## [Exercise aim]
Copy the lines exactly as they appear, starting with the first line of the records and ending with the line that contains "127 143 117 134]".

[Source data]
::::
In the rows, zero is written as 128.
A single turn carries every row of the set below to another of its rows. Some are shown first; where does it send the rows asked next?
mati: [133 122 114 141 158 126 153  98 129 126 152  97 133 167 109 133 124 123
 107  91 121 102]
Tevug: [150 157 108 134 139 131 139 133 131 137  80 129 135 138 108  90 104 126
 159 115 136 136]
kezu: [144  95 126 134 110 147 133 144 153 113 111 113  87 129 137 128 114 142
 131 147 137 130]
sal: [157 122 153 141 137 156 131 156 119 138 101 152 147 128 118 144 142 146
 112 128 133 150]
Nobid: [126 104 124 133 116 148 137 152 155 111 104 102  92 136 134 134 113 149
 134 147 143 125]
bisom: [108  94 142 133 121 115 151 140 159 124 123  91  95 125 135 140 111 148
 127 146 121 130]
Sar: [107 154 142 134 162 108 150 127 119 135 131 112 131 101 113 120  82 102
 144 123 124 103]
tuso: [139 129 156 140 134 156 133 168 119 141  97 139 153 141 124 151 141 151
 116 128 134 149]
parak: [152 126 102 141 144 149 143 112 124 124 140 103 132 178 113 124 130 122
 113  87 133 107]
noguv: [146 133 150 139 152 160 132 154 123 132  91 147 149 135 117 152 134 156
 113 138 140 142]
vud: [123 117 178 142 148 126 145 146 118 149 130 138 150 111 119 159 134 140
 104 129 112 144]
Boz: [148 125 104 143 142 148 141 116 122 127 139  99 134 182 115 125 133 124
 114  85 132 110]
vubu: [138 163 111 131 138 128 140 142 130 139  76 119 139 144 113  95 103 129
 159 111 137 137]
Vesa: [148 154 113 131 129 124 137 143 127 144  85 122 139 144 111  88 110 122
 161 108 132 143]
kekof: [125 123 117 143 153 127 154 104 126 129 154  91 136 172 113 134 126 124
 109  87 121 104]
vilo: [134 119 116 144 153 124 152 100 126 130 158  97 133 168 110 130 127 119
 109  86 120 107]
kepiv: [103 153 145 135 152 106 150 136 117 145 132 106 132 106 118 117  87  99
 146 116 121 109]
Puvuz: [142 176 141 114 118 126 107 104 125 110 108 129 127 136 113 100 118 117
  88 134 142 142]
fatu: [124  88 143 133 113 115 148 133 156 124 130 103  93 117 134 132 114 140
 127 143 117 134]
tesu: [102 183 158 113 121 106 117 113 124 123 121 100 136 140 120 115 112 115
  85 131 131 138]
dinif: [130 117 172 139 162 128 147 132 124 137 123 146 147 106 114 159 128 142
 103 140 118 137]
vol: [117 178 151 115 136 113 118  93 128 111 119 118 130 131 112 114 106 122
  82 142 139 130]
Zute: [126 170 159 113 116 105 114 102 121 125 132 118 127 126 118 105 117 105
  84 130 126 143]
tili: [126 181 148 114 102 121 108 124 119 124 111 111 134 149 121 100 122 114
  92 122 137 151]
Gesa: [113 127 175 140 161 130 147 146 122 141 122 132 151 119 119 165 127 151
 105 138 120 137]
vadul: [143 128 102 146 146 148 141 113 126 123 137  97 135 182 112 128 129 126
 113  91 135 105]
zuli: [118 147 145 136 154 106 147 125 117 139 138 117 130  97 114 113  89  95
 145 118 118 109]
Tel: [117 187 141 112 122 127 111 115 127 113  98 113 135 152 116 111 113 126
  92 135 148 136]
reze: [133  98 130 134 100 143 135 157 149 119 113  99  91 136 139 128 119 141
 135 140 134 134]
div: [120  92 138 131 130 118 149 126 161 113 122 104  92 117 130 137 108 148
 126 153 125 127]

Boz turns into vilo
dinif turns into noguv
Sar turns into vubu
And these:
Puvuz turns into vol
fatu turns into kezu

A single turn carries every row of the set below to another of its rows. Some are shown first; where does it send the rows asked next?
Tefa: [143 151 129 107 134 144 130  98  98 128 124 160 149  97 128  98 140  97
 134]
Fibin: [126 127 118 131 127 138 106  89 108 146 121 137 150  92 122 112 138  96
 129]
Ded: [114 145 110 154 121 162 156 117 134 115 131 111 113 160 140 111 135 155
 120]
dizi: [123 170 115 131 122 155 159 133 124 111 123 122 118 156 133 107 142 157
 130]
Tiz: [142 110 109 106 138 122  95 109 159 121 128 121 128 122 176 134 130 102
 141]
Toli: [148 112 114 122 122 150 149  89 116 125 124 141 143 105 124 102 114  82
 112]
Tasal: [134 137 168 125 109 148 160 137 135 137 129 145 125 141 128 160 129 144
 105]
Fen: [123 127 168 140 104 148 142 133 134 134 132 133 124 135 127 168 134 144
 107]
dat: [131 132 171 131 102 148 149 140 124 120 129 133 126 135 122 167 136 138
 109]
lizo: [131 139 166 121 102 145 150 142 126 133 120 136 129 129 119 166 134 140
 108]
kog: [162 133 141 126  96 117 132 118 113 108  88 119 104 102 147 138 142 103
 122]
fifit: [140 127 132 132 137 154 132  79 111 125 147 156 145 114 144 102 135  96
 121]
bobu: [108 165 106 138 119 146 142 125 136 147 118 117 121 147 129 111 135 166
 127]
buda: [108 119 110 130 138 133 100 114 138 120 123 151 152 128 127 120 141 160
 167]
fotas: [127 141 176 134 115 147 144 131 133 134 135 141 127 139 133 162 138 147
 110]
tur: [142 132 156 149 121 122 117  89 138 155 118 136 107 121 187 136 140 127
 118]
rumoz: [125 121  93 104 127 129 138 127 149 141 104 153 152 129 118 112 110 154
 155]
filun: [133 115 113 126 142 146 150 108 147 102 146 167 142 151 147 101 118 150
 150]
vevi: [119 147  99 137 108 153 160 133 137 126 108 105 117 147 121 115 121 151
 120]
teru: [111 162 111 144 116 153 135 131 121 113 117 105 119 143 124 119 148 158
 134]
luse: [154 111 105 102 129 123 107 116 151  99 121 120 127 121 168 130 126  89
 141]
Liti: [147 125 117  98 145 123 108 110 162 125 134 138 130 131 185 124 133 104
 145]
kegof: [147 112 146 157 105 127 120  95 123 117 112 111 102 115 169 141 142 107
 116]
dide: [134 124 116 117 133 143 136  87 126 167 120 156 150 105 131 101 119  99
 114]
Telab: [156 129 107  81 128 117 111 125 150 110 113 130 128 115 162 127 127  97
 145]
Kam: [161 156 155 120 126 124 150 104 136 153 115 157 107 125 184 118 133 128
 120]
zube: [168 150 139 106 106 116 159 122 126 141  90 141 107 112 157 127 126 114
 120]
godo: [128  82  95 136 118 142 140 113 151 104 119 132 142 138 121 117 109 141
 144]
gizok: [136 129 113 113 128 138 133 131 122  76 122 155 145 134 123 111 136 143
 168]
tamuz: [156 126 107  85 137 121 124 120 162 128 123 140 130 126 175 121 124 101
 138]

dat turns into Tasal
kegof turns into zube
luse turns into tamuz
And these:
bobu turns into teru
Fibin turns into Tefa
buda turns into gizok

A single turn carries every row of the set below to another of its rows. Some are shown first; where does it send the rows asked next?
seni: [121 154 123  96 139 152 124 122 135 126 144 164 134  80 130 120 132 141
 126 142  59 152 116 154 141]
lugi: [159 162 137 135 143 188  85 134  94 131 134 184 111 113 139  80 142 147
 122 103 124 159  99 157 140]
Betir: [122 146 148 132 152 144 116 144 126 120 158 129 141  95 125 105 116 126
  98  65  80 156 115 143 133]
lovap: [137 140 162 124 139 133  97 120 127 110 121 135 152 129 118  83 170 106
 107 119  98 156 103 177  72]
Vup: [156 137 134 138 140 161 117 141 120 139 127 164 149  65 173  90 131 124
 112 124 117 158  72 154  96]
mukis: [159 104 109  93 128 149  99 100 114 148 123 131 137  75 135  97 124 161
 117 138 120 147 121 158 103]
gabol: [125 116 167  96 168 131 101 142 133 153 131 179 178  84 116 104 133 148
  92 110 132 136  96 150  94]
rigu: [112 108 151 144 125 163  89 134 133 120 153 189 176  70 125 103 143 133
 114 108 100 132 106 200 109]
lidug: [115 148 140 102 120 185 125 128 154 141 136 155 166  94 162  98 140 122
 124  84  72 147 115 142 131]
zizom: [152 160 141 133 150 184  87 143  93 131 137 174 107 114 149  86 147 146
 110 108 127 160 106 168 138]
lugon: [147 125 133 132 150 161  91 139 125 132 118 133 182  69 116 113 179 132
 121 110 109 111 103 134 112]
gokor: [165 131 146 127 161 145 103 145 134 127 109 125 165  91 111 106 171 141
 125 134  93 120 103 154 127]
Moge: [136  99 136 116 151 133 100 111 132 121 122 169 174  94 115 101 106  98
 116  83 118 153 112 158  70]
ris: [109 142 134 110  99 180 109 112 104 140 105 155 142 118 113  91 142 143
 107 124 145 141 146 173 109]
tuzu: [116 130 155  78 146 131 126 121  97 131 119 167 135 106 138 125 120 121
 114 119 138 123 127 169 116]
gare: [127 139 142 125 120 168  93 148  98 168 149 208 117 113 125  77 134 135
 124  94 120 142  97 158 107]
tutop: [120 101 136 138 144 177  99 145 138 134 161 143 160  98 115 123 111 151
 116 146 120 135 113 167 100]
nir: [122 136 145 115 125 167  93 152 101 174 153 203 114 115 140  85 140 136
 118  99 121 140 105 171 109]
pumu: [149 156 161 101 182 139 103 119 147 117 101 161 165  93 145  82 154 145
 116 121 125 134  87 172 134]
Lisut: [134 138 112 105 160 127  56 110 136 147 144 137 126  91 120  67 157 147
 132  84 114 143  99 149 117]
Tade: [114 145 128 120 157 179 100 122 134 124 119 192 136 131 112 109  96 119
 141 102 129 118  91 147 113]
deg: [134 137 158  79 155 142 110 110  98 124 109 167 150 111 145 117 140 124
 109 116 144 157 151 172 129]
tad: [165 126 141 120 165 121  87 134 134 165 148 171 141  96 159  65 119 123
 118  96 111 164 105 156 115]
noka: [120 144 129 107 154 185 104 132 128 123 107 188 143 125 105 100  93 124
 140 107 138 125  96 152 114]
Neka: [129 128 144 134 153 152  92 128 161 121 138 152 160 118 136  70 150 123
 141 131 104 149 133 211 137]
Mamo: [118 141 144 132 144 130 136 121 124 150 158 147 157 105 118  98 152 140
 119 119  95 169 151 132 134]
nitib: [120 146 134 107  99 184 107 118  93 137 109 163 138 119 115  85 143 131
 111 127 136 134 148 172 105]
fumas: [143 143 152 137 101 144 103 106 107 151 138 167 126 136 147 100 153 119
 125 117 104 174 108 136 115]
fik: [150 139 143 116 114 143  85 111 109 133 141 174 107 125 135 118 125 120
 123 119  80 171  91 147 116]
Fezi: [117 137 113 119 123 164  78 122 117 132 131 154 153  55 130  95 180 142
 117 111 123 160  82 151  83]
gufud: [112 148 139 164 122 164  96 133 130 117 148 136 159  81 147  85 156 112
 115 127 121 123 114 184 117]
gota: [155 117 142  82 145 166  76 109 148 139 132 130 144 134 128 105 130 135
 111 130  95 137  99 144  77]
ketig: [148 116 143 144 161 165  81 107 146 125 148 142 159 111 141  86 134 160
 130 105 120 110 120 168 154]
rige: [ 99 116 139 109 158 135 139 118 118 126 160 149 146 100 118 111 147 129
 140  80  93 118 131 155 115]
Litaf: [131 125 131  95 158 184 118 107 124  97 139 160 162  90 137 123 158 138
 129  94  85 161 144 156 131]
peb: [118 151 145 143 158 173  99 119 124 118 117 202 162 131 108  91 136 107
 129  89 138 169 124 159 114]
Mef: [150 106 152  99 146 131  88 156 146 157 123 160 180  91  98 104 165 130
 121 118  80 135 121 165 107]
tagib: [134 117 128 114 145 168  45 126 154 144 171 154 154  93 129  93 111 133
 106 110 102 138 138 170 128]
pav: [ 94 134 122 107 124 159 104 130 130 143 109 170 153  94 137 100 131 121
 151  66 135 169  90 151 122]
pibi: [151 132 139 117 147 140  70 161 143 137 129 140 171  90 111  94 179 101
 116 105  78 150 119 166 103]
zanu: [147 124 132 102 162 128  64 143 141 134 125 156 166  73 105  93 170 119
 129  88  83 118 114 161 126]
tenit: [120 151 145 132 158 174 106 131 121 117 107 194 162 134 102  82 130 112
 131  91 146 163 128 163 117]
paf: [141 119 128 114 126 103 104 108 112 135 120 148 136  78 126  68 151 125
 118 118 112 162 131 196  99]
teg: [154 129 127 117 147 162  83 155 142 148 126 112 157  95 122 108 159 120
 128 120  92 112  99 132 107]
dusoz: [117 139 120 119 151 155  90 128 122 119 110 150 137  96 127 108 114 135
 138  59 140 183  94 143 138]
Lok: [124 144 132  96 128 151  83 114 109 120 115 154 111 120  89  93 108 141
 103 109 121 143 142 189 131]
Simub: [136 147 133  93 129 155  79 118  96 125 125 157 105 124  95  86 113 131
 104 111 121 134 145 183 121]
govif: [152 126 125 119 157 156 113  91 145 102  96 142 167 106 148  83 122 111
 140 102 123 132 102 156 103]

nitib turns into tenit
gokor turns into zanu
And these:
fumas turns into deg
Mamo turns into Litaf
govif turns into tad
Lok turns into Tade
Fezi turns into lovap
tutop turns into rigu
::::
## [Reply to the exercise]
In the rows, zero is written as 128.
A single turn carries every row of the set below to another of its rows. Some are shown first; where does it send the rows asked next?
mati: [133 122 114 141 158 126 153  98 129 126 152  97 133 167 109 133 124 123
 107  91 121 102]
Tevug: [150 157 108 134 139 131 139 133 131 137  80 129 135 138 108  90 104 126
 159 115 136 136]
kezu: [144  95 126 134 110 147 133 144 153 113 111 113  87 129 137 128 114 142
 131 147 137 130]
sal: [157 122 153 141 137 156 131 156 119 138 101 152 147 128 118 144 142 146
 112 128 133 150]
Nobid: [126 104 124 133 116 148 137 152 155 111 104 102  92 136 134 134 113 149
 134 147 143 125]
bisom: [108  94 142 133 121 115 151 140 159 124 123  91  95 125 135 140 111 148
 127 146 121 130]
Sar: [107 154 142 134 162 108 150 127 119 135 131 112 131 101 113 120  82 102
 144 123 124 103]
tuso: [139 129 156 140 134 156 133 168 119 141  97 139 153 141 124 151 141 151
 116 128 134 149]
parak: [152 126 102 141 144 149 143 112 124 124 140 103 132 178 113 124 130 122
 113  87 133 107]
noguv: [146 133 150 139 152 160 132 154 123 132  91 147 149 135 117 152 134 156
 113 138 140 142]
vud: [123 117 178 142 148 126 145 146 118 149 130 138 150 111 119 159 134 140
 104 129 112 144]
Boz: [148 125 104 143 142 148 141 116 122 127 139  99 134 182 115 125 133 124
 114  85 132 110]
vubu: [138 163 111 131 138 128 140 142 130 139  76 119 139 144 113  95 103 129
 159 111 137 137]
Vesa: [148 154 113 131 129 124 137 143 127 144  85 122 139 144 111  88 110 122
 161 108 132 143]
kekof: [125 123 117 143 153 127 154 104 126 129 154  91 136 172 113 134 126 124
 109  87 121 104]
vilo: [134 119 116 144 153 124 152 100 126 130 158  97 133 168 110 130 127 119
 109  86 120 107]
kepiv: [103 153 145 135 152 106 150 136 117 145 132 106 132 106 118 117  87  99
 146 116 121 109]
Puvuz: [142 176 141 114 118 126 107 104 125 110 108 129 127 136 113 100 118 117
  88 134 142 142]
fatu: [124  88 143 133 113 115 148 133 156 124 130 103  93 117 134 132 114 140
 127 143 117 134]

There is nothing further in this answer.